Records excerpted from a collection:
***

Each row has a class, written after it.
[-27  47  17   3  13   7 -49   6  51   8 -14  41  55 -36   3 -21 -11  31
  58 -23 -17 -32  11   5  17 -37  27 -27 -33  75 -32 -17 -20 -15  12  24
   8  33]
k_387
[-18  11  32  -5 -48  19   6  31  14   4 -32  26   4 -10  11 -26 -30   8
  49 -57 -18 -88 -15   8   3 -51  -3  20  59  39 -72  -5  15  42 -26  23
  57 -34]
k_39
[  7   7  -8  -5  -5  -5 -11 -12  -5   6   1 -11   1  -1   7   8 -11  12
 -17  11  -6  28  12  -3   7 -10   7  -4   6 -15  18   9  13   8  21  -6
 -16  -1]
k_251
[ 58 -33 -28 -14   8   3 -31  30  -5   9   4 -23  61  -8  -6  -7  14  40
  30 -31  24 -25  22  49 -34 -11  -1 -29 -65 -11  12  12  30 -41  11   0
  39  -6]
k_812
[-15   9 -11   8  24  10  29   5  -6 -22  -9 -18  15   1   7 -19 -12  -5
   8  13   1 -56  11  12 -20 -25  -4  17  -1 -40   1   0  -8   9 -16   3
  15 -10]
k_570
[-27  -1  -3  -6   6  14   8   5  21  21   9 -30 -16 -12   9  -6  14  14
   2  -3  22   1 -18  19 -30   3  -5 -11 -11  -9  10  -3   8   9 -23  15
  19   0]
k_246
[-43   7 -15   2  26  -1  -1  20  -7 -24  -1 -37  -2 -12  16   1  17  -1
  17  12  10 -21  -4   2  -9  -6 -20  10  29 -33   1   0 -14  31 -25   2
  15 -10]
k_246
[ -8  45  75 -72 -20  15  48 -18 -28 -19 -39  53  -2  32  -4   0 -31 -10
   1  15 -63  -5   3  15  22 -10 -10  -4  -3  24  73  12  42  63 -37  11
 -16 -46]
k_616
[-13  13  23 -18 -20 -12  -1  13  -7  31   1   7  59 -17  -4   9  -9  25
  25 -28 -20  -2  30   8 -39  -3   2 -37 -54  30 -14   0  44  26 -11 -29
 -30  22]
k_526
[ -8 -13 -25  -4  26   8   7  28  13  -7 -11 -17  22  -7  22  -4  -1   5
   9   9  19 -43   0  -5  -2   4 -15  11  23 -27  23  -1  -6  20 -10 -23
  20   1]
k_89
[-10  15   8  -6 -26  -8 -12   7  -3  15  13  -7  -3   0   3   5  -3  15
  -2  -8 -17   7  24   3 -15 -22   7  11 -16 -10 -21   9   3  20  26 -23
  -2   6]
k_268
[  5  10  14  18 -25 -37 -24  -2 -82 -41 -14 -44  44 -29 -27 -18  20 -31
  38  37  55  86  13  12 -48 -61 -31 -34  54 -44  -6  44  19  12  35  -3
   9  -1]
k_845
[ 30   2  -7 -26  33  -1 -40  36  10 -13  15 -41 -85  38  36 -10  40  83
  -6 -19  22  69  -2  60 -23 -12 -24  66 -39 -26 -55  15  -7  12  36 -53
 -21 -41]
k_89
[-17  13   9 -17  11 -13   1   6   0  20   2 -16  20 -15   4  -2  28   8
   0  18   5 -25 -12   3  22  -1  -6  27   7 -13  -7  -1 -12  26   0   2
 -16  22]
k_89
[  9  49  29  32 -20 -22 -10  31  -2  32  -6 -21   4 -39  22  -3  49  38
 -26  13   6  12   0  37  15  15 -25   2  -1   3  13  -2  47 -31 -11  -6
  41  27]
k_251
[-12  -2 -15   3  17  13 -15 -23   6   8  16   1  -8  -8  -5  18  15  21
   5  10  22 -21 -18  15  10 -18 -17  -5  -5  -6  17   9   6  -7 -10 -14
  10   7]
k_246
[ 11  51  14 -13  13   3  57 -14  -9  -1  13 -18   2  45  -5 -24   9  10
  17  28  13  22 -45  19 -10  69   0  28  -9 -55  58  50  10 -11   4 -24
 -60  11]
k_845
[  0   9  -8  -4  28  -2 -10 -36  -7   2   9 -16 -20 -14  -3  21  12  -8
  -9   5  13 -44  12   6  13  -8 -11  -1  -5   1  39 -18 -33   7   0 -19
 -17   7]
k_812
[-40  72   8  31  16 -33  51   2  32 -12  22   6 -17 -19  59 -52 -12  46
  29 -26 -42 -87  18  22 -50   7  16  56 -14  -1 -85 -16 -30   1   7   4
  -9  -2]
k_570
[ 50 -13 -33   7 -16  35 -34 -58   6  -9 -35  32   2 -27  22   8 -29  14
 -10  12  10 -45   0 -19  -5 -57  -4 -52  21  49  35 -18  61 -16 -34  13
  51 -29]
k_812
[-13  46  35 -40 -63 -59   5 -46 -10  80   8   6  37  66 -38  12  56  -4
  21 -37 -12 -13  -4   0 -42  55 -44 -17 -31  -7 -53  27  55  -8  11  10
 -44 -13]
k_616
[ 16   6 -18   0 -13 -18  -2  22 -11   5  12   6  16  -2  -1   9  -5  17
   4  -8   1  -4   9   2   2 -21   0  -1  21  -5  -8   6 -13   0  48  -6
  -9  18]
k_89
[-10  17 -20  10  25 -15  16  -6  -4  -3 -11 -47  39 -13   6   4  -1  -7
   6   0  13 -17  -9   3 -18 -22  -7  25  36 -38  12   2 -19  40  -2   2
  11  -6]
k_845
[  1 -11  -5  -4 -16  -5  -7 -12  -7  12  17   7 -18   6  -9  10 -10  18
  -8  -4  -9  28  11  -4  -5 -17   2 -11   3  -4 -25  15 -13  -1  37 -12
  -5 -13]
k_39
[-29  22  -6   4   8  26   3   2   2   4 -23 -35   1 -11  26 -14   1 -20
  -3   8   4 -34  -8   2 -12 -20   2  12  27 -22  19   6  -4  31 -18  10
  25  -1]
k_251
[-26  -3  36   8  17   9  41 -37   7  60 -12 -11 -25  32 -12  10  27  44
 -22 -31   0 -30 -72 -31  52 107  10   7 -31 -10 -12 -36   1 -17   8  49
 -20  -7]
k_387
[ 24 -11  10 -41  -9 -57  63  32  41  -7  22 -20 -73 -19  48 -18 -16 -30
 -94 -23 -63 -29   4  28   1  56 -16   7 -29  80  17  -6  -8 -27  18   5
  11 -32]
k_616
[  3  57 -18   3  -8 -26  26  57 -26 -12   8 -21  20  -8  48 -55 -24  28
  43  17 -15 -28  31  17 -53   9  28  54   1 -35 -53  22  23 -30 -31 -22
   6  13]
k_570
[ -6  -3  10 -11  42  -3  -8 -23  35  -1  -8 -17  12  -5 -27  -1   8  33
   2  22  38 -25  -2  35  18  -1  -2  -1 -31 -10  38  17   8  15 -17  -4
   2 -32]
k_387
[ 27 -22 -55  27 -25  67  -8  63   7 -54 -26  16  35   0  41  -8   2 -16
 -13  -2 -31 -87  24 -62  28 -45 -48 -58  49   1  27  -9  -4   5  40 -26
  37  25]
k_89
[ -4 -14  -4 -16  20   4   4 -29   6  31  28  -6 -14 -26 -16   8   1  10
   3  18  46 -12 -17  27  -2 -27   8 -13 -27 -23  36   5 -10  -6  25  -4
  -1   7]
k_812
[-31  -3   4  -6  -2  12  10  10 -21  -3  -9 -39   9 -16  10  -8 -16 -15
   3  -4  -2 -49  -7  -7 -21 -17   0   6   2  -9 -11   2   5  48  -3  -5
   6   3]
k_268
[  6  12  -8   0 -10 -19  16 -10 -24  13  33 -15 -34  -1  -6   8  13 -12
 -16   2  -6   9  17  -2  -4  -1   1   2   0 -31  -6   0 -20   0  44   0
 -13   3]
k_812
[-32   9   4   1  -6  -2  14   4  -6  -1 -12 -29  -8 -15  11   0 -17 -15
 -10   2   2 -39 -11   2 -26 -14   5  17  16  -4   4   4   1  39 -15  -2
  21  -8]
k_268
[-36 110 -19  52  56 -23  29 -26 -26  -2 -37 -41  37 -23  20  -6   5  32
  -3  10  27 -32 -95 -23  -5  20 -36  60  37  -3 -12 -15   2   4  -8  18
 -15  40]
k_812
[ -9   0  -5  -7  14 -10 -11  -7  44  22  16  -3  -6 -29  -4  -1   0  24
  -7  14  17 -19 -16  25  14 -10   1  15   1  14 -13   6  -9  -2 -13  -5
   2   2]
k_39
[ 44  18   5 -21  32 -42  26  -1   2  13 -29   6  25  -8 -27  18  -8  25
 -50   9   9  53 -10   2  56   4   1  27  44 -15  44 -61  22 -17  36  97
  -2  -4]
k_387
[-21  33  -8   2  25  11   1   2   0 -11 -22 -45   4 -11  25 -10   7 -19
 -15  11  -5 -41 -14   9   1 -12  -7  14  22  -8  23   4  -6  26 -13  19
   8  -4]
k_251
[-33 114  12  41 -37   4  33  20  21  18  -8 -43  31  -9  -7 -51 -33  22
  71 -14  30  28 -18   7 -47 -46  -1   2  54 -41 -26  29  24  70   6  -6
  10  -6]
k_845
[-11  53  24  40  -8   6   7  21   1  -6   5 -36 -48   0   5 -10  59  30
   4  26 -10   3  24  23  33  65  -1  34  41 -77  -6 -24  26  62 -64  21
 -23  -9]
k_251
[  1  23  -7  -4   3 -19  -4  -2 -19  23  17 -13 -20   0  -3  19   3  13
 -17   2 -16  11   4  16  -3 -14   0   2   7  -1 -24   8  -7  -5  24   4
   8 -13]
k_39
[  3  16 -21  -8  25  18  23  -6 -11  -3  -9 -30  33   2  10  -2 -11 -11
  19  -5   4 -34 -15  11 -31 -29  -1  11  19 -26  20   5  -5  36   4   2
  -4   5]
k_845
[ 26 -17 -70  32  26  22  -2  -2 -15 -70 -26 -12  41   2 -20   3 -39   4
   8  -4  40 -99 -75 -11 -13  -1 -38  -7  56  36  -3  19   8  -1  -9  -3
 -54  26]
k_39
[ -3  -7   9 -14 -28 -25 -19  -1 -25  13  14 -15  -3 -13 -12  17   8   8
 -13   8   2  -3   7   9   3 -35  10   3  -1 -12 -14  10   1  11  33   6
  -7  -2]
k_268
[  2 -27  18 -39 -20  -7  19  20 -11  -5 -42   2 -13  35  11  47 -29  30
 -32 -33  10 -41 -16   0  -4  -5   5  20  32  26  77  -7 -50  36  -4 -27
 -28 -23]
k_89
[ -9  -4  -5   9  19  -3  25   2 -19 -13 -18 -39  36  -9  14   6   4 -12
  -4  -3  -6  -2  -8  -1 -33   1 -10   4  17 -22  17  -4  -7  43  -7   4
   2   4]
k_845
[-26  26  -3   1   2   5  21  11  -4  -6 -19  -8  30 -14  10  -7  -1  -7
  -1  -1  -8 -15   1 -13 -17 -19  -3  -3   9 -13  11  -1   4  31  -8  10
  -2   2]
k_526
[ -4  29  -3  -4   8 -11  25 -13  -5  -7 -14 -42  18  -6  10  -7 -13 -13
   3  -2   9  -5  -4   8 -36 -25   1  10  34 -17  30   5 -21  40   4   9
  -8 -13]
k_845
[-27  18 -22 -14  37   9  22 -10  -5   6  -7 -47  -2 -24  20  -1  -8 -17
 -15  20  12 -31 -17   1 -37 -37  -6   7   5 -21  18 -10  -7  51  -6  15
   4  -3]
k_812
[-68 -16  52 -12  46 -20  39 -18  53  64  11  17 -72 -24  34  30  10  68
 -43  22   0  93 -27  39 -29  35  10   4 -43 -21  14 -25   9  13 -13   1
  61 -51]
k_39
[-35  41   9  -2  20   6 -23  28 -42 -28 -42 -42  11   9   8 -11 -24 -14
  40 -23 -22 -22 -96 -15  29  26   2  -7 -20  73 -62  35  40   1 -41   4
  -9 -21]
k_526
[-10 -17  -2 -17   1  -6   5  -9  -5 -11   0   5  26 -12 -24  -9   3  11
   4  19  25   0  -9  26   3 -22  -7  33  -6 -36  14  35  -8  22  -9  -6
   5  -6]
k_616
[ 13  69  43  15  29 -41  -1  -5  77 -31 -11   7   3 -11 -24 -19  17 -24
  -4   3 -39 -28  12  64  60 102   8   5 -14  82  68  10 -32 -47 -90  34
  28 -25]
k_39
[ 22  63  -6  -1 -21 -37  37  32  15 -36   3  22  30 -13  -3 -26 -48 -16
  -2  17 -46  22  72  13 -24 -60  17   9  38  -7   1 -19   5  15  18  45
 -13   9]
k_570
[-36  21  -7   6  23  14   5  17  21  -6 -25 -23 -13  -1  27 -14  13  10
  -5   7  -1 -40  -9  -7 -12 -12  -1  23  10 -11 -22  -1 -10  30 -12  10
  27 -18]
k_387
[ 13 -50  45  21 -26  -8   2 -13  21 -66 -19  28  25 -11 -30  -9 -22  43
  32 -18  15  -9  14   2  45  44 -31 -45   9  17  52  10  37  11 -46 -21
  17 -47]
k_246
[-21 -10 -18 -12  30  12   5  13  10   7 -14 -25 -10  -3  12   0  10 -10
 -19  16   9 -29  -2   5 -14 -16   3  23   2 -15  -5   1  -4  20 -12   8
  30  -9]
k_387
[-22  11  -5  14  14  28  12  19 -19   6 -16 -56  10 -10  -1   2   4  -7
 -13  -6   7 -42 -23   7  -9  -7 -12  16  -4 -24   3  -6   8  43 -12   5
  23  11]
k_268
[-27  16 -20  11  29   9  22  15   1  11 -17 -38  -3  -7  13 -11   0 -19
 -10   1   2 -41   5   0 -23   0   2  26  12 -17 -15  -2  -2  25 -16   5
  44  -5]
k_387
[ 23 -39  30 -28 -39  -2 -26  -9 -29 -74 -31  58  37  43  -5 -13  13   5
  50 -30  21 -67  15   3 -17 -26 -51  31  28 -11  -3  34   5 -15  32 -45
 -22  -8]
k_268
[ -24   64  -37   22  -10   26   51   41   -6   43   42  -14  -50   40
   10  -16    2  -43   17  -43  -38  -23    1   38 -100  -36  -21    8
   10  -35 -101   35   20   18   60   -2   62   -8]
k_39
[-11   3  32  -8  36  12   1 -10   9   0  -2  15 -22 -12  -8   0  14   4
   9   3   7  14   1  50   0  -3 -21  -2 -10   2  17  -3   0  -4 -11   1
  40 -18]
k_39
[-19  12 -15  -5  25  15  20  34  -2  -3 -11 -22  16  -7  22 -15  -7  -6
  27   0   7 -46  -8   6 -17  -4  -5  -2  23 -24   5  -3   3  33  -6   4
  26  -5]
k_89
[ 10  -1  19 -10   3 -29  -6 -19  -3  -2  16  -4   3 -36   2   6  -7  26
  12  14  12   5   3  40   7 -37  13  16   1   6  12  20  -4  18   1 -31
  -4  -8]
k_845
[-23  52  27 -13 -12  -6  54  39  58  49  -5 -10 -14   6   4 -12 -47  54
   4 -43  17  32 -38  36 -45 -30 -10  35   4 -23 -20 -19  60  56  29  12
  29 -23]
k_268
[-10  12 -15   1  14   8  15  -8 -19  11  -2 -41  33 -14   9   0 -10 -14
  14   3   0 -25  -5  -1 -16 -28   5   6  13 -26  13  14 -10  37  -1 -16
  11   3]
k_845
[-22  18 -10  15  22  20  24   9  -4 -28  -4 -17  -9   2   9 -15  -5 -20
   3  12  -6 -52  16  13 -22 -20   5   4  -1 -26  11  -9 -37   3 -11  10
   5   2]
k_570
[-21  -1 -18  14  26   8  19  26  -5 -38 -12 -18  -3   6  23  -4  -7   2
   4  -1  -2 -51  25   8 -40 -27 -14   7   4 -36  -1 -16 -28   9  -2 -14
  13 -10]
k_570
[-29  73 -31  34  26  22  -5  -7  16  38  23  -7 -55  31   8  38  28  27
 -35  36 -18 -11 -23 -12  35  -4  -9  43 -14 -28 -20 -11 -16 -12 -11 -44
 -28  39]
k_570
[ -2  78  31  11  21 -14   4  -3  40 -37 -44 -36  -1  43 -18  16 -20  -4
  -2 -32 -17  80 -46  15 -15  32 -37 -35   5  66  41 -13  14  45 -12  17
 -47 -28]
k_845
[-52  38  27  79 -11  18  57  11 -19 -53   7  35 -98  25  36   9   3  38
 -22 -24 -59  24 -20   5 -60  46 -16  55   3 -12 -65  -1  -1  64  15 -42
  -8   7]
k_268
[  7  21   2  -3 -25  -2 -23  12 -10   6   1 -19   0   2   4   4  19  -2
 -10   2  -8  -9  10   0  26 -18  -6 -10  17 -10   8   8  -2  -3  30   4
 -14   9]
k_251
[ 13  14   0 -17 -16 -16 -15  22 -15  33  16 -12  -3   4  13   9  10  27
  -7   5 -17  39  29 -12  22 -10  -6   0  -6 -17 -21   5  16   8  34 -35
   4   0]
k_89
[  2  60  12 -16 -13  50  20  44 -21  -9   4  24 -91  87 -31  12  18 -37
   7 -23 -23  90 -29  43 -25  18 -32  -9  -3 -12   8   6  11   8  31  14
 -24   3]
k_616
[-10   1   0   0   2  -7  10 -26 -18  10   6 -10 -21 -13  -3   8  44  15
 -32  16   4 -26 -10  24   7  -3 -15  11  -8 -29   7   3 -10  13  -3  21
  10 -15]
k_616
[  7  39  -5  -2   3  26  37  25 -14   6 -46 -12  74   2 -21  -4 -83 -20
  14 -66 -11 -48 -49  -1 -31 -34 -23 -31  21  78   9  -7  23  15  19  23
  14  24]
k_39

***

- EXERCISE BRIEF -
Please print the lines from the start of the records up to and including the line with "[ 58 -33 -28", copying each one exactly and leaving out the rest.

- EXPECTED OUTPUT -
Each row has a class, written after it.
[-27  47  17   3  13   7 -49   6  51   8 -14  41  55 -36   3 -21 -11  31
  58 -23 -17 -32  11   5  17 -37  27 -27 -33  75 -32 -17 -20 -15  12  24
   8  33]
k_387
[-18  11  32  -5 -48  19   6  31  14   4 -32  26   4 -10  11 -26 -30   8
  49 -57 -18 -88 -15   8   3 -51  -3  20  59  39 -72  -5  15  42 -26  23
  57 -34]
k_39
[  7   7  -8  -5  -5  -5 -11 -12  -5   6   1 -11   1  -1   7   8 -11  12
 -17  11  -6  28  12  -3   7 -10   7  -4   6 -15  18   9  13   8  21  -6
 -16  -1]
k_251
[ 58 -33 -28 -14   8   3 -31  30  -5   9   4 -23  61  -8  -6  -7  14  40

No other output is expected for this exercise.